Print every record exactly, with nothing added or left out.

* _Data shown_
+-------+
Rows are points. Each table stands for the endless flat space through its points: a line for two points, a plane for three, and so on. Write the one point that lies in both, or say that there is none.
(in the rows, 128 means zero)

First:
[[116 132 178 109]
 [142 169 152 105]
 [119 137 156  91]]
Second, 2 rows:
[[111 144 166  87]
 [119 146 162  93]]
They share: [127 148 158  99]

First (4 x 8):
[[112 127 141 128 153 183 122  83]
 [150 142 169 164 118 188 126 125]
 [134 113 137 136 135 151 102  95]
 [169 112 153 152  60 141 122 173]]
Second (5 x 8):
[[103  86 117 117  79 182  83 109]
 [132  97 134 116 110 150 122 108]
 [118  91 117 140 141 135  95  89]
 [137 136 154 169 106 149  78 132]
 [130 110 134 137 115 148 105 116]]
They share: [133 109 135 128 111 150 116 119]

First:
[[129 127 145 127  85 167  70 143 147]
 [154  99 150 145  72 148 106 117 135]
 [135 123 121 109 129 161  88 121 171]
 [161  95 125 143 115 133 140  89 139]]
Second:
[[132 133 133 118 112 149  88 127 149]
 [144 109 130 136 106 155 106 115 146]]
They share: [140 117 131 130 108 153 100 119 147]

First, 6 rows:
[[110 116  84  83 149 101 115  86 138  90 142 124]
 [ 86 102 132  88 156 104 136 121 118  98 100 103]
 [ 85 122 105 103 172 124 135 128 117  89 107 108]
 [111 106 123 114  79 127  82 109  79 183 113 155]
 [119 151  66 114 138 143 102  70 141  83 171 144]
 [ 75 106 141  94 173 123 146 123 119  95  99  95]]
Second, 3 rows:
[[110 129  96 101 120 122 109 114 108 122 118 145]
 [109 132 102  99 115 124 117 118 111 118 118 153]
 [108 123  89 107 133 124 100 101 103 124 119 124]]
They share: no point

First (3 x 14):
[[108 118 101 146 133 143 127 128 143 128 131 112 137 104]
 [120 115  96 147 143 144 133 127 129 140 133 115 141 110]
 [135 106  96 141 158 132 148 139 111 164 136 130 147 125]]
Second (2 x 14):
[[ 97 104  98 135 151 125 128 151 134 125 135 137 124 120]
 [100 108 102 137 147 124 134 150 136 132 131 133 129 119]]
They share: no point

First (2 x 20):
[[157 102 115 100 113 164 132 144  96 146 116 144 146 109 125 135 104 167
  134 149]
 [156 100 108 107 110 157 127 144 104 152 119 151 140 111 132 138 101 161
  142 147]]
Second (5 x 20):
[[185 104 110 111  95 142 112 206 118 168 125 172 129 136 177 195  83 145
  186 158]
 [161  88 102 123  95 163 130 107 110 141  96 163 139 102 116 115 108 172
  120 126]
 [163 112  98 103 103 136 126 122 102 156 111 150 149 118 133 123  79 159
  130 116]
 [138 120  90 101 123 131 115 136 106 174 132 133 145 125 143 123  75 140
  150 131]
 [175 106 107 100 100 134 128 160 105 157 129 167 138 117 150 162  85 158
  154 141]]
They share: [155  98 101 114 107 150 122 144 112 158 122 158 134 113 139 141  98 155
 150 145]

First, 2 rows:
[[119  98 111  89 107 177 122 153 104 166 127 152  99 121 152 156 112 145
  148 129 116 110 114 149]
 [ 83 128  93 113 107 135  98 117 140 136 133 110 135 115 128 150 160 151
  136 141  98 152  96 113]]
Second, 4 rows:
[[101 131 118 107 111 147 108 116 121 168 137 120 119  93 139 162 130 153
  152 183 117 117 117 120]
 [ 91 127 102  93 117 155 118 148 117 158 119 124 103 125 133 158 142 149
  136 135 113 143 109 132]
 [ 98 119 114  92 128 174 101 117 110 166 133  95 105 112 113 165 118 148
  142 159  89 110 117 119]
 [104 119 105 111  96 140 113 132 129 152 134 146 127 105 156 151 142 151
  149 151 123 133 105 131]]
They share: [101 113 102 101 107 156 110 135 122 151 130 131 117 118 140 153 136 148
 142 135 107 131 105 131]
+-------+
* _Answer to this task_
Rows are points. Each table stands for the endless flat space through its points: a line for two points, a plane for three, and so on. Write the one point that lies in both, or say that there is none.
(in the rows, 128 means zero)

First:
[[116 132 178 109]
 [142 169 152 105]
 [119 137 156  91]]
Second, 2 rows:
[[111 144 166  87]
 [119 146 162  93]]
They share: [127 148 158  99]

First (4 x 8):
[[112 127 141 128 153 183 122  83]
 [150 142 169 164 118 188 126 125]
 [134 113 137 136 135 151 102  95]
 [169 112 153 152  60 141 122 173]]
Second (5 x 8):
[[103  86 117 117  79 182  83 109]
 [132  97 134 116 110 150 122 108]
 [118  91 117 140 141 135  95  89]
 [137 136 154 169 106 149  78 132]
 [130 110 134 137 115 148 105 116]]
They share: [133 109 135 128 111 150 116 119]

First:
[[129 127 145 127  85 167  70 143 147]
 [154  99 150 145  72 148 106 117 135]
 [135 123 121 109 129 161  88 121 171]
 [161  95 125 143 115 133 140  89 139]]
Second:
[[132 133 133 118 112 149  88 127 149]
 [144 109 130 136 106 155 106 115 146]]
They share: [140 117 131 130 108 153 100 119 147]

First, 6 rows:
[[110 116  84  83 149 101 115  86 138  90 142 124]
 [ 86 102 132  88 156 104 136 121 118  98 100 103]
 [ 85 122 105 103 172 124 135 128 117  89 107 108]
 [111 106 123 114  79 127  82 109  79 183 113 155]
 [119 151  66 114 138 143 102  70 141  83 171 144]
 [ 75 106 141  94 173 123 146 123 119  95  99  95]]
Second, 3 rows:
[[110 129  96 101 120 122 109 114 108 122 118 145]
 [109 132 102  99 115 124 117 118 111 118 118 153]
 [108 123  89 107 133 124 100 101 103 124 119 124]]
They share: no point

First (3 x 14):
[[108 118 101 146 133 143 127 128 143 128 131 112 137 104]
 [120 115  96 147 143 144 133 127 129 140 133 115 141 110]
 [135 106  96 141 158 132 148 139 111 164 136 130 147 125]]
Second (2 x 14):
[[ 97 104  98 135 151 125 128 151 134 125 135 137 124 120]
 [100 108 102 137 147 124 134 150 136 132 131 133 129 119]]
They share: no point

First (2 x 20):
[[157 102 115 100 113 164 132 144  96 146 116 144 146 109 125 135 104 167
  134 149]
 [156 100 108 107 110 157 127 144 104 152 119 151 140 111 132 138 101 161
  142 147]]
Second (5 x 20):
[[185 104 110 111  95 142 112 206 118 168 125 172 129 136 177 195  83 145
  186 158]
 [161  88 102 123  95 163 130 107 110 141  96 163 139 102 116 115 108 172
  120 126]
 [163 112  98 103 103 136 126 122 102 156 111 150 149 118 133 123  79 159
  130 116]
 [138 120  90 101 123 131 115 136 106 174 132 133 145 125 143 123  75 140
  150 131]
 [175 106 107 100 100 134 128 160 105 157 129 167 138 117 150 162  85 158
  154 141]]
They share: [155  98 101 114 107 150 122 144 112 158 122 158 134 113 139 141  98 155
 150 145]

First, 2 rows:
[[119  98 111  89 107 177 122 153 104 166 127 152  99 121 152 156 112 145
  148 129 116 110 114 149]
 [ 83 128  93 113 107 135  98 117 140 136 133 110 135 115 128 150 160 151
  136 141  98 152  96 113]]
Second, 4 rows:
[[101 131 118 107 111 147 108 116 121 168 137 120 119  93 139 162 130 153
  152 183 117 117 117 120]
 [ 91 127 102  93 117 155 118 148 117 158 119 124 103 125 133 158 142 149
  136 135 113 143 109 132]
 [ 98 119 114  92 128 174 101 117 110 166 133  95 105 112 113 165 118 148
  142 159  89 110 117 119]
 [104 119 105 111  96 140 113 132 129 152 134 146 127 105 156 151 142 151
  149 151 123 133 105 131]]
They share: [101 113 102 101 107 156 110 135 122 151 130 131 117 118 140 153 136 148
 142 135 107 131 105 131]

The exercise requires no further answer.